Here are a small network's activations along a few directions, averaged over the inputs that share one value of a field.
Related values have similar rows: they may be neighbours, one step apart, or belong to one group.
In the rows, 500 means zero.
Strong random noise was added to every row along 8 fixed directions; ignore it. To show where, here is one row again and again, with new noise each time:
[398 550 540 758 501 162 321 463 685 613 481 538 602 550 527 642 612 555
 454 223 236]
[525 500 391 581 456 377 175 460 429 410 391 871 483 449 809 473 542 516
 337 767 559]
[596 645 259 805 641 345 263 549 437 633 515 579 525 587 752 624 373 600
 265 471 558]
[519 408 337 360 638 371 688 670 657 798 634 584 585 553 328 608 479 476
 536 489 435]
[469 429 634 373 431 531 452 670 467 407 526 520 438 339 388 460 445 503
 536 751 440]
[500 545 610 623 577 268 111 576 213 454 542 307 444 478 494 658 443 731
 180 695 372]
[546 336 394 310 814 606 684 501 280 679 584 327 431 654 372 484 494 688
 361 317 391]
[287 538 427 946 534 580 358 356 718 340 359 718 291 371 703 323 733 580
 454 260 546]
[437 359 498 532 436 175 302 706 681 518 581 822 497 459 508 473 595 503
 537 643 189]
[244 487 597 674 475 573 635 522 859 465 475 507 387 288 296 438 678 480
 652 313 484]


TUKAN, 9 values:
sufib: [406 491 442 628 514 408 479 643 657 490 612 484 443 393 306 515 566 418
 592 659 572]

■ ■ ■

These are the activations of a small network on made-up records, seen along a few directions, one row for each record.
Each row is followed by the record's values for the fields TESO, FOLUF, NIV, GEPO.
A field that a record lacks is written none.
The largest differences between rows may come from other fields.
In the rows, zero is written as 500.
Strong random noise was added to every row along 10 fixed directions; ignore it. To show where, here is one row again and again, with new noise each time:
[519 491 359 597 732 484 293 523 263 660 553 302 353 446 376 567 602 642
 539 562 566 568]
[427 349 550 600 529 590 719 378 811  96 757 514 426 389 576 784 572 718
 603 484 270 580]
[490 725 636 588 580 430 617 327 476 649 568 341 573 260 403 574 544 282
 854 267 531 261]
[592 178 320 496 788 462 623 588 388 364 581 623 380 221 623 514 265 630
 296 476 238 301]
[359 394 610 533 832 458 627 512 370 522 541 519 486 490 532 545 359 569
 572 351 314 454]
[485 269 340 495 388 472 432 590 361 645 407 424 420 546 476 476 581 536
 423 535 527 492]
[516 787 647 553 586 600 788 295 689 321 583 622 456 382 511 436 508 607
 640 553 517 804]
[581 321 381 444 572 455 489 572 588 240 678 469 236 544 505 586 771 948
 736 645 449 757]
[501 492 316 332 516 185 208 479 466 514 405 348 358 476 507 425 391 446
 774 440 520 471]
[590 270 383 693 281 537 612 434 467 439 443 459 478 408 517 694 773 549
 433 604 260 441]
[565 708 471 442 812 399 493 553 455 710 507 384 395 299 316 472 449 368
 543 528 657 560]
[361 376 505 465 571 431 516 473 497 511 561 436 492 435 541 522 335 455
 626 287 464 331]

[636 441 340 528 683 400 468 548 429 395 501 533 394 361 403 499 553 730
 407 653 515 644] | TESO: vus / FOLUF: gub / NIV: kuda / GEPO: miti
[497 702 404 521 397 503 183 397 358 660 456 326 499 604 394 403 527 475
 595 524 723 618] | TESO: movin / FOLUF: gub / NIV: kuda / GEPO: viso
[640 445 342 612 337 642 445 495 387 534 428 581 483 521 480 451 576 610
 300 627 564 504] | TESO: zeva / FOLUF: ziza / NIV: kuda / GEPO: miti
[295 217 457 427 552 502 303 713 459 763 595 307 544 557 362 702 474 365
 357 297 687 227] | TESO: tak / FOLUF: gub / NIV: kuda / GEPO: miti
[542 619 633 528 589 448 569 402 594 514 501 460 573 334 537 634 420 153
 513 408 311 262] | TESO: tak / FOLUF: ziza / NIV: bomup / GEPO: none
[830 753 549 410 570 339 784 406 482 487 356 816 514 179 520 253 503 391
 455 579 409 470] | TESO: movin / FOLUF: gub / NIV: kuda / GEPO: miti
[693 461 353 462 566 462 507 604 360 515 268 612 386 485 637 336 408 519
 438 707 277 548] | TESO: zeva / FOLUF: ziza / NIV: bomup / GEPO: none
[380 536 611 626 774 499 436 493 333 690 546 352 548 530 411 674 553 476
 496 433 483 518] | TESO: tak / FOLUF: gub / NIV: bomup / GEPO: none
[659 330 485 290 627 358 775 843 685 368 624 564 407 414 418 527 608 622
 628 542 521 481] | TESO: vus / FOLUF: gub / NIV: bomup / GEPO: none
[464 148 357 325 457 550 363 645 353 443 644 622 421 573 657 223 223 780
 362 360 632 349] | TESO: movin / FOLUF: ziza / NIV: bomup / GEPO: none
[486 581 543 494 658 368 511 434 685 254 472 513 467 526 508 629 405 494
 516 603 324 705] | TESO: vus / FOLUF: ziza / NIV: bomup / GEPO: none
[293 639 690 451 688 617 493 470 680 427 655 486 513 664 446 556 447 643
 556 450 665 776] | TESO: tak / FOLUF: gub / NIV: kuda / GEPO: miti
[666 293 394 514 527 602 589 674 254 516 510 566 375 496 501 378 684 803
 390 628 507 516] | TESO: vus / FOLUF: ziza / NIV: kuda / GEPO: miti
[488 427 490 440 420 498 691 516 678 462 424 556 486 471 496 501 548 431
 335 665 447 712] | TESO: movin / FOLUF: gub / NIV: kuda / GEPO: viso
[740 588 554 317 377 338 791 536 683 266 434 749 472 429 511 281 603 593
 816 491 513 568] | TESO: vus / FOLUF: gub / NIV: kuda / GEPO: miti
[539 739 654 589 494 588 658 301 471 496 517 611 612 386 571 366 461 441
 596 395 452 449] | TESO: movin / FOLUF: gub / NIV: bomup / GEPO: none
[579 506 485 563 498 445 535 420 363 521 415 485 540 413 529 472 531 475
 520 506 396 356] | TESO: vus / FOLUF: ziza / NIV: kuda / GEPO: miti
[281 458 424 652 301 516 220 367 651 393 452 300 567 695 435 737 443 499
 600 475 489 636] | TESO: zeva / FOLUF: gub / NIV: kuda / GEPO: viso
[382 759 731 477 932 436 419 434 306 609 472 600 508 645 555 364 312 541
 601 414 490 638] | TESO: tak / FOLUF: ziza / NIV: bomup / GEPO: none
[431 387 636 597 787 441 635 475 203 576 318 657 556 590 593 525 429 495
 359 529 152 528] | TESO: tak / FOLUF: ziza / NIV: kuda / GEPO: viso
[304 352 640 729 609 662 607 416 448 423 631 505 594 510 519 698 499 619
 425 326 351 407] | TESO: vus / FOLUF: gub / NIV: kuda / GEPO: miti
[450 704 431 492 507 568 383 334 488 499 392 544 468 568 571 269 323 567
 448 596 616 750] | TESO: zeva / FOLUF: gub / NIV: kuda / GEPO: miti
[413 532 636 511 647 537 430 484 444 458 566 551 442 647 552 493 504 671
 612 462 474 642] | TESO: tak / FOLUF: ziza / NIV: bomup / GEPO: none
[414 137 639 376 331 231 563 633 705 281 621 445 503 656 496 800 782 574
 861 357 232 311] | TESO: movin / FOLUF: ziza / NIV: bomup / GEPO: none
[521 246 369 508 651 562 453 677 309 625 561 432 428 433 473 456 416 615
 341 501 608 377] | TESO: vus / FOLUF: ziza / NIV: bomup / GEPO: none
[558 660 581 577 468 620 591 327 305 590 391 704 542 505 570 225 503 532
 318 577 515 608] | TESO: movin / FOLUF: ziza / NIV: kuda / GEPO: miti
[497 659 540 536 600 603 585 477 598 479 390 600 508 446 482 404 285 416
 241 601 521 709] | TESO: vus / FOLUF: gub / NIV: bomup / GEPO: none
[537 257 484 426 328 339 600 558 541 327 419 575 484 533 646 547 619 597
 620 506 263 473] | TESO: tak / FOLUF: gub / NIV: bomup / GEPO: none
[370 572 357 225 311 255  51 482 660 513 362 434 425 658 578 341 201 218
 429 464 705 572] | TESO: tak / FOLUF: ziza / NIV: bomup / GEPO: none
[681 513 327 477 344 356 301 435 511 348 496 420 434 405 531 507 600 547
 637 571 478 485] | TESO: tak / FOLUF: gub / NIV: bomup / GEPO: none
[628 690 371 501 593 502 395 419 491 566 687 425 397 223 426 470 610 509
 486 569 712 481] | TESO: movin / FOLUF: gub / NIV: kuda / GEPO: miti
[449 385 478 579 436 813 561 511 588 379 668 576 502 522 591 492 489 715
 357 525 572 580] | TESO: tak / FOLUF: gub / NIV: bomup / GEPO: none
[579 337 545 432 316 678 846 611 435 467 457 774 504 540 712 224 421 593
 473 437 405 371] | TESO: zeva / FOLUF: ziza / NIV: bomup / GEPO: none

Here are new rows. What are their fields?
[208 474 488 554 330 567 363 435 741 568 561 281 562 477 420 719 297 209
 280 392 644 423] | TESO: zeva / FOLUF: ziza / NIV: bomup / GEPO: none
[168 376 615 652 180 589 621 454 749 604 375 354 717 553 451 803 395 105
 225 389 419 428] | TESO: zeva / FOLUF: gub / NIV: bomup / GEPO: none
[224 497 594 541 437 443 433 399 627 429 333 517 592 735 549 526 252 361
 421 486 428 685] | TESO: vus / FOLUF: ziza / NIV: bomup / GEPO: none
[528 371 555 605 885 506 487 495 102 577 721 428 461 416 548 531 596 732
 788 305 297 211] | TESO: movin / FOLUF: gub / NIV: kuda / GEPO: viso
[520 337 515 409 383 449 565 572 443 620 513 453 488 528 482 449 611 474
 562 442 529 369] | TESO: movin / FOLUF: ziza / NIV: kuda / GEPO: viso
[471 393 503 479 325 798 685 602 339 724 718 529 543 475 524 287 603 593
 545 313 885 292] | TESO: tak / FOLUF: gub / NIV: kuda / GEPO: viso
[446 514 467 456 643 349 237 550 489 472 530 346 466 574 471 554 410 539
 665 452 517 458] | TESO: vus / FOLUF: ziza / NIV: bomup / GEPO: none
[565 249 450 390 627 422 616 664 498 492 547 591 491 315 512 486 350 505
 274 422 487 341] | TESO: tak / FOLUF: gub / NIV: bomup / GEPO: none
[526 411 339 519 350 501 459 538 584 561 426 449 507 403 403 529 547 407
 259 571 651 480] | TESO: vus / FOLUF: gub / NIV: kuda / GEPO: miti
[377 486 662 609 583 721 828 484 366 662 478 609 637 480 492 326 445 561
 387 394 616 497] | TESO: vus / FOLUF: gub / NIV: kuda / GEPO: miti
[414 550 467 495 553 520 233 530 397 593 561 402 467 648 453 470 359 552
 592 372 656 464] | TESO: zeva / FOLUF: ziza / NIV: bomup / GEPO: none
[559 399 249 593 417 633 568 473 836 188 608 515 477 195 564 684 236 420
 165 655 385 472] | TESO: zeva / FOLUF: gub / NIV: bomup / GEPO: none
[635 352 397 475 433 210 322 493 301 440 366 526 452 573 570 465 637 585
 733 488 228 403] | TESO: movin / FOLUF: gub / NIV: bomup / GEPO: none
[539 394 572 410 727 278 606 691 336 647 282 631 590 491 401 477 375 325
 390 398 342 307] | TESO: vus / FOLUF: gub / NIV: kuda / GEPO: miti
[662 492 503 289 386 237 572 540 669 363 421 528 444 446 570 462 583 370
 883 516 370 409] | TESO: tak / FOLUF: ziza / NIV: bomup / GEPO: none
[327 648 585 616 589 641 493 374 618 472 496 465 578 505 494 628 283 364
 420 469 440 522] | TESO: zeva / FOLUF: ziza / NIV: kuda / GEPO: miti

■ ■ ■

▶ _EXERCISE REQUIREMENTS_
Your answer must be the lines above from the one containing "[414 550 467" to the one containing "390 398 342", both included, restated word for word.

▶ _TASK RESULT_
[414 550 467 495 553 520 233 530 397 593 561 402 467 648 453 470 359 552
 592 372 656 464] | TESO: zeva / FOLUF: ziza / NIV: bomup / GEPO: none
[559 399 249 593 417 633 568 473 836 188 608 515 477 195 564 684 236 420
 165 655 385 472] | TESO: zeva / FOLUF: gub / NIV: bomup / GEPO: none
[635 352 397 475 433 210 322 493 301 440 366 526 452 573 570 465 637 585
 733 488 228 403] | TESO: movin / FOLUF: gub / NIV: bomup / GEPO: none
[539 394 572 410 727 278 606 691 336 647 282 631 590 491 401 477 375 325
 390 398 342 307] | TESO: vus / FOLUF: gub / NIV: kuda / GEPO: miti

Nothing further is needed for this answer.